RECORDS PROVIDED:
=== Section Start ===

Each row below holds a small network's activations on one input, seen along a few directions.
Each table varies a few parts of the input and shows all the possible inputs, shuffled.
Descriptions start from the smaller parts, as in this example, which fits no table here: one of 6 places along a line, together with either a single point or one of 9 places along a line or (one of 3 separate values, together with one of 8 places around a ring).
Shared parts are said once, and a part with two or three values counts as separate values.
In the rows, 128 means zero.

Other details of the inputs vary at random and push rows far along two fixed directions, the same in every table; ignore that.
To show where, the next rows are all for the same input, with only those details redrawn:
[126 149 146 118 150 134 112 140 113 141 136 110 154]
[122 150 114 166 142 132  93 148 121 126 128 115 146]
[123  98  87 117 124 135 124 102 117 127 151 156 101]
[125 140 127 129 144 134 111 134 115 136 138 120 141]
[130 135 152  93 146 138 127 124 107 147 147 118 142]
[135 142 173  62 155 136 140 122 103 157 150 109 148]
[111 143  70 225 132 127  63 156 137 102 117 128 137]
[126 177 157 143 161 132  95 162 117 141 124  90 174]

Table:
x1: [141 123 179  67 124 138 173 102 115 141 122 126 121]
x2: [137 165 179 106 147 147 121 123 119 143 110 108 154]
x3: [137 146 158 118 141 146 127 113 114 138 126 118 130]
x4: [130 148 166 134 125 142 132 131 125 127 106 114 144]
x5: [118 104  65 158 118 118 120 147 147 117 145 146 101]
x6: [118 123  56 224 130 126  68 154 141  95 118 146 121]
x7: [133 188 142 219 152 139  69 170 135 116  88  94 164]
x8: [142 130 153  57 149 124 149 113 106 151 160 126 116]
x9: [122  81 107 108  95 121 152 110 139 117 132 153 100]
x10: [122 130 144  82 127 129 138 138 130 146 136 123 155]
x11: [127  97  90 114 128 134 124 107 124 130 139 163 101]
x12: [147 164 175 105 153 134 133 123 116 140 125  98 130]
x13: [113  81  99 113  92 120 152 108 143 115 125 160  97]
x14: [144  69  99  99 119 103 163  64 144 115 169 168 122]
x15: [136 141 196  79 132 142 166 115 113 149 123 107 139]
x16: [141 152 158 114 143 145 131 117 118 135 132 113 126]
x17: [139 189 172 160 158 130 101 149 117 137 104  90 160]
x18: [133 159 168 151 129 128 128 143 127 126  97 108 148]
x19: [121 145  70 230 124 133  72 135 146  89  85 145 117]
x20: [116 163 126 211 126 119  95 190 153 113  91  95 165]
x21: [121 104  62 162 121 126 101 121 129 103 134 161 101]
x22: [121 126 144 122 117 126 141 143 141 137 115 121 141]
x23: [107 166 117 231 119 122  87 189 151 106  94  94 168]
x24: [138 139 177 104 135 138 162 121 115 148 118 110 128]
x25: [134  79  95 100 107 151 143  68 119 116 142 177  73]
x26: [123  74 106  99  92 147 164  74 131 116 126 180  79]
x27: [137 137 175 108 126 130 157 117 114 140 120 118 127]
x28: [109 136  71 206 113 110  80 168 152 103 108 136 147]
x29: [124 107 152  83 106 131 160 123 132 136 135 129 131]
x30: [115  82  69 112 103 117 135 114 140 116 139 170 101]
x31: [126 197 152 179 165 126  74 186 128 130 116  76 178]
x32: [129 108  75 177 115 142 102 105 137 107 110 165  90]
x33: [128  75  73  97 121 126 140  84 114 123 157 175  75]
x34: [121 145 134 126 136 116 125 158 127 138 131 105 155]
x35: [138 114  98 154 127 141 118 101 124 123 125 150  90]
x36: [130 131 143  98 136 123 137 152 127 145 137 115 153]
x37: [140 126 134  88 150 133 137 121 115 148 155 127 114]
x38: [112 137  52 242 128 115  58 155 138  93 115 143 123]
x39: [127 154 179 107 130 111 146 155 131 142 128  90 149]
x40: [124 147 118 161 138 135  90 149 124 123 124 120 151]
x41: [143 155 168 135 157 105 133 134 147 123 136  91 203]
x42: [142 142 177  59 153 126 136 124 103 155 144 116 148]
x43: [131 135  96 188 123 136  94 125 130 101 103 139 113]
x44: [132 158 167  99 153 121 115 138 112 145 127 111 160]
x45: [113  95  86 166  93 113 123 131 148 103 120 152 107]
x46: [144 119 180  72 127 144 172 105 117 148 125 128 120]
x47: [134 100 111 131 113 137 155 105 131 119 128 148  73]
x48: [136 100  84 179 131 109 121 108 162 103 146 143 147]
x49: [132 139 168  56 139 124 155 143 122 156 155 103 150]
x50: [124 167 149 131 145 112 119 176 133 136 130  87 164]
x51: [137 146 140 138 141 135 121 116 116 130 118 118 122]
x52: [128  96 115 126 103 141 151  96 136 122 116 159  94]
x53: [144 107 160  67 141 121 171  85 137 136 168 125 168]
x54: [131 121 167  61 122 117 177 125 125 146 144 113 119]
x55: [131 139 154  81 148 129 127 122 112 145 131 122 144]
x56: [128 137 156  80 144 139 126 122 114 148 135 123 149]
x57: [117  82  69 120 104 116 133 120 136 113 145 164 102]
x58: [141 133 153  92 133 138 135  96 116 140 123 139 119]
x59: [116  77  83 128  92 118 153 108 140 111 136 160  84]
x60: [121 131 171  85 119 130 156 133 133 145 122 114 152]
x61: [133 114 153  56 137 126 164 129 116 161 156 122 133]
x62: [133 168 151 144 163 129 104 161 114 145 125  95 160]
x63: [133 142 126 118 149 124 117 135 119 132 141 118 126]
x64: [117 110  89 185  99 127 119 117 141  96  98 162  98]
x65: [122 115  86 186 107 127 129 119 142  96 111 146  85]
x66: [114 185 157 198 133 118 100 196 150 116 103  72 178]
x67: [134 121 157  99 122 133 163 104 118 136 119 126 113]
x68: [128 141 144 109 147 137 121 130 111 142 141 118 142]
x69: [130 143 152 136 123 139 141 127 129 127 120 114 122]
x70: [122 139 144 105 132 127 133 148 126 145 141 107 160]
x71: [139 101  88 135 115 133 128  85 124 112 140 166  66]
x72: [114 142  92 229 108 129  92 146 151  90  75 134 128]
x73: [135 176 179 151 136 125 129 151 127 131 106  90 147]
x74: [127 135 128 115 130 110 127 150 131 136 143 116 137]
x75: [153 133 169  68 149 145 158 100 108 154 145 120 104]
x76: [118  68 101  87  88 119 165  92 139 122 136 174  87]
x77: [118 177 158 153 142 122  99 192 134 132 111  82 197]
x78: [140  81  96 102 109 138 142  67 118 118 141 180  69]
x79: [119 112  99 160 110 119 133 144 151 117 128 129 105]
x80: [117  84  68 134 105 112 131 119 133 117 147 165  97]
x81: [125 129 129 112 132 124 127 151 134 142 128 125 150]
x82: [117  77  85 127  90 115 153 106 138 113 139 165  84]
x83: [116  80  85 139 101 123 149 120 139 118 131 156  85]
x84: [129 114 136  79 122 116 144 131 124 142 146 133 138]
Q: What do these inputs look like to the network?
A: one of 4 separate values, together with either a single point or (one of 4 places along a line, together with one of 5 places around a ring)
Q: Changing only the choice among 4 separate values turns x79 into x39. The same change can be made to x47. Which row results?
A: x73
Q: Changing only the choice among 4 separate values turns x1 into x46. The same change can be made to x12. Which row results?
A: x75
Q: Change only the place on the ring of 5 in x58. List by row number the other rows that result.
A: x28, x44, x64, x76
Q: Change only the choice among 4 separate values in x67. List by row number the other rows that result.
A: x15, x24, x27
Q: Change only the choice among 4 separate values in x8. List by row number the other rows that result.
A: x31, x37, x63

Table:
x85: [122 145 129 154 122 130 114 138 128 121 106 122 128]
x86: [120 126 123 151 120 120 128 148 143 123 120 121 140]
x87: [129 151 152 145 134 116 125 153 139 124 118 103 166]
x88: [133 115 181  29 126 125 183 117 111 163 152 117 126]
x89: [123 111  87 147 117 137 114 115 130 115 121 157  94]
x90: [140 126 159  63 143 139 153  97 106 148 142 130 118]
x91: [134 144 159 109 144 124 129 136 125 143 135 109 162]
x92: [131 110  90 152 125 130 120 103 126 109 134 152  96]
x93: [137 125 182  41 132 119 173 116 116 155 149 116 138]
x94: [135 158 154 151 143 134 120 143 129 132 114 104 149]
x95: [116 100  84 142 105 119 125 126 133 115 134 155 106]
x96: [141  97 132  78 124 140 155  79 116 139 148 156 101]
x97: [126 103  95 154 109 134 125 110 132 110 118 157 102]
x98: [122 139 127 155 123 142 113 133 129 119 121 123 128]
x99: [127 143 124 152 131 135 113 147 129 129 116 120 120]
x100: [132 136 132 161 125 128 122 128 139 114 110 124 131]
x101: [122 107 127  94 117 133 145 117 126 133 151 134 122]
x102: [130 143 124 152 141 132 106 131 117 124 121 124 130]
x103: [130 117 117 119 133 118 130 120 129 125 146 131 126]
x104: [131 144 157 116 142 123 135 144 132 141 134 105 159]
x105: [130 125 130 128 119 127 137 116 128 122 125 134 109]
x106: [121 102  76 139 121 124 118 116 130 114 139 155 110]
x107: [126 148 150 140 133 121 120 156 133 131 117 106 167]
x108: [137  93 104 119 118 132 145  80 131 118 142 162  91]
x109: [125 131 125 114 134 125 121 141 125 139 135 125 135]
x110: [128 145 124 152 134 134 102 142 122 127 115 123 127]
x111: [131 128 126 129 135 135 128 122 120 130 130 127 113]
x112: [121 129 124 143 122 122 125 141 140 122 117 124 148]
x113: [136 142 160 110 143 119 137 129 132 139 138 109 159]
x114: [126 161 157 146 132 130 124 155 126 133 108 100 138]
x115: [120 138 115 143 131 124 106 151 134 127 123 123 140]
x116: [119 156 148 135 132 119 118 161 132 131 116 104 159]
x117: [121 137 117 147 131 123 114 159 135 131 127 117 135]
x118: [127 121 123 120 130 125 131 121 135 130 135 134 139]
x119: [125  98 102 122 107 132 136 103 121 118 130 160  86]
x120: [126 138 132 153 123 134 121 131 134 120 104 125 135]
x121: [135 117 119 117 125 134 132 110 125 125 132 142 102]
x122: [125 114 101 126 131 124 119 122 123 126 143 141 123]
x123: [127 113 118 140 113 134 140 118 134 122 119 139 107]
x124: [134 135 130 137 134 137 125 115 127 126 120 131 132]
x125: [133 136 144 101 139 122 133 139 125 139 138 116 142]
x126: [123 133 114 148 134 121 116 147 130 126 132 118 136]
Q: Changing only one part turns x99 into x117. The same change can be made to x89. Which row results?
A: x115
Q: Changing only one part turns x102 into x122. The same change can be made to x90. Which row results?
A: x106
Q: What do these inputs look like to the network?
A: one of 2 separate values, together with either a single point or (one of 4 separate values, together with one of 5 places around a ring)
Q: Change only the choice among 2 separate values in x88. List by row number the other rows that result.
A: x114
Q: Change only the choice among 4 separate values in x113. List by row number the other rows that result.
A: x91, x104, x118

Table:
x127: [134 130 138 112 136 133 133 121 123 135 130 127 127]
x128: [119 152 120 183 137 112  99 169 146 116 122 102 175]
x129: [109  71  38 163  92 114 124 126 149 101 146 171  83]
x130: [133 136 144 118 136 129 134 125 123 133 125 121 130]
x131: [127 152 140 152 135 125 118 142 128 125 113 112 141]
x132: [125 161 130 190 130 123  97 156 139 114 103 109 147]
x133: [135 117 155  84 126 134 156 107 119 141 134 133 117]
x134: [131 135 136 117 137 133 126 125 120 136 132 124 130]
x135: [131 132 144 124 128 138 133 125 125 132 120 123 130]
x136: [133 135 143 107 138 132 130 122 115 137 136 123 131]
x137: [137 119 147  80 131 133 152 106 118 143 140 135 117]
x138: [132 133 148 115 127 136 138 122 125 131 123 123 128]
x139: [121 117 123 107 123 117 130 139 134 132 135 131 142]
x140: [123 102  86 141 116 133 122 108 130 114 135 158  94]
Q: What do these inputs look like to the network?
A: either one of 3 separate values or one of 11 places along a line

=== Section End ===

PROBLEM: Reproduce only the lines above spanning from the line containing "102 109 138" through the line containing "x92: [131 110", word for word.

PROBLEM SOLUTION:
x78: [140  81  96 102 109 138 142  67 118 118 141 180  69]
x79: [119 112  99 160 110 119 133 144 151 117 128 129 105]
x80: [117  84  68 134 105 112 131 119 133 117 147 165  97]
x81: [125 129 129 112 132 124 127 151 134 142 128 125 150]
x82: [117  77  85 127  90 115 153 106 138 113 139 165  84]
x83: [116  80  85 139 101 123 149 120 139 118 131 156  85]
x84: [129 114 136  79 122 116 144 131 124 142 146 133 138]
Q: What do these inputs look like to the network?
A: one of 4 separate values, together with either a single point or (one of 4 places along a line, together with one of 5 places around a ring)
Q: Changing only the choice among 4 separate values turns x79 into x39. The same change can be made to x47. Which row results?
A: x73
Q: Changing only the choice among 4 separate values turns x1 into x46. The same change can be made to x12. Which row results?
A: x75
Q: Change only the place on the ring of 5 in x58. List by row number the other rows that result.
A: x28, x44, x64, x76
Q: Change only the choice among 4 separate values in x67. List by row number the other rows that result.
A: x15, x24, x27
Q: Change only the choice among 4 separate values in x8. List by row number the other rows that result.
A: x31, x37, x63

Table:
x85: [122 145 129 154 122 130 114 138 128 121 106 122 128]
x86: [120 126 123 151 120 120 128 148 143 123 120 121 140]
x87: [129 151 152 145 134 116 125 153 139 124 118 103 166]
x88: [133 115 181  29 126 125 183 117 111 163 152 117 126]
x89: [123 111  87 147 117 137 114 115 130 115 121 157  94]
x90: [140 126 159  63 143 139 153  97 106 148 142 130 118]
x91: [134 144 159 109 144 124 129 136 125 143 135 109 162]
x92: [131 110  90 152 125 130 120 103 126 109 134 152  96]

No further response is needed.